» PROMPT:
Determine how many lines in the entries contain the word "instead", and give that number with no other text.

[Data entries]

....

Below is a small trained network, with its code and all its weights. Each question gives an input and a class and asks what happens when units are switched off, that is, made to give their printed mean instead of their output.

import numpy as np


def w(rows, s, z=0):
    codes = np.array(rows[::2]) - 128.0
    scale = np.full(codes.shape[1], s)
    scale[-1] = z or s
    return codes * scale


def f(y):
    return np.maximum(y, 0)


def log_softmax(a):
    a = a - a.max(-1, keepdims=True)
    return a - np.log(np.exp(a).sum(-1, keepdims=True))


def net(x, mask):
    res = np.array(x, float).reshape(1, 6) / 4 @ E
    y = f(res @ A[0][:, :-1].T + A[0][:, -1])
    res = res + np.where(mask, y, B[0][:, -1]) @ B[0][:, :-1]
    return log_softmax(res[-1] @ U[:, :-1].T + U[:, -1])


A, B = {}, {}
E = w([
[122,127,121,127],'x0',
[219,145,44,80],'x1',
[175,2,171,155],'x2',
[153,161,152,139],'x3',
[127,101,120,127],'x4',
[117,119,127,125],'x5',
],0.0077)
A[0] = w([
[47,164,50,110,37],'neuron 0',
[196,171,223,99,175],'neuron 1',
[167,3,157,101,1],'neuron 2',
[85,194,71,49,118],'neuron 3',
[236,143,68,12,77],'neuron 4',
[123,4,215,235,123],'neuron 5',
[42,118,237,222,87],'neuron 6',
],0.0078,0.0022)
B[0] = w([
[241,206,94,137,176],'neuron 0',
[111,27,62,176,165],'neuron 1',
[188,116,2,123,198],'neuron 2',
[138,181,104,158,205],'neuron 3',
[81,25,255,72,225],'neuron 4',
[167,162,94,103,253],'neuron 5',
[172,134,158,48,237],'neuron 6',
],0.0075,0.0063)
U = w([
[64,91,144,64,238],'0',
[91,88,228,1,69],'1',
[111,96,103,188,193],'2',
[167,130,54,164,5],'3',
[109,94,132,166,76],'4',
],0.008,0.0027)

Each question gives the input, the list of numbers given to net, and the class t.
The units are the neurons (one row each of A and B). Each row of codes is followed by its name. A weight is (code - 128) times the scale printed after its matrix; where a second scale follows, it is the last column's (A, B and U).
mask holds one flag per neuron, in row order. A switched-off neuron (its flag False) gives its mean, the last column of its row in B, instead of its output. The means were averaged over made-up inputs and are rounded, as every weight is.
A unit's drop is (log p(t) with every unit on - log p(t) with that unit switched off) / (log p(t) with every unit on - log p(t) with every unit switched off).
The circuit of an input: a set's keep is (log p(t) with only the set's units on - log p(t) with every unit switched off) / (log p(t) with every unit on - log p(t) with every unit switched off). Starting from all 7 units, units are removed one at a time, each time the one whose removal leaves the highest keep (on an exact tie, the one counted first), for as long as the keep stays at least 0.8.
circuit, biggest first: the units of the circuit, biggest drop first
most important unit: the unit with the biggest drop
k most important neurons: the k neurons with the biggest drops, biggest first
drop of u: that unit's drop, to one decimal
input [0,8,-2,-6,-8,-3], class 1: most important unit -> neuron 4
input [0,-2,5,4,7,4], class 3: circuit, biggest first -> (neuron 4; neuron 2)
input [1,-4,5,-1,3,-3], class 3: circuit, biggest first -> (neuron 4; neuron 5)
input [5,-4,7,6,8,1], class 3: circuit, biggest first -> (neuron 2; neuron 5)
input [-1,-2,4,-2,7,1], class 3: circuit, biggest first -> (neuron 4; neuron 2)
input [4,-6,-8,-5,-6,-2], class 3: 2 most important neurons -> (neuron 0; neuron 4)
input [6,-5,8,-6,4,-6], class 3: 3 most important neurons -> (neuron 2; neuron 5; neuron 4)
input [6,2,8,-7,0,-1], class 3: drop of neuron 5 -> 0.2
input [-4,8,-1,4,-8,-5], class 1: 2 most important neurons -> (neuron 4; neuron 2)
input [-6,8,-8,-3,3,-7], class 1: drop of neuron 4 -> 2.0
input [-3,6,-2,3,-1,1], class 1: drop of neuron 6 -> -0.2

....

» EXERCISE SOLUTION:
2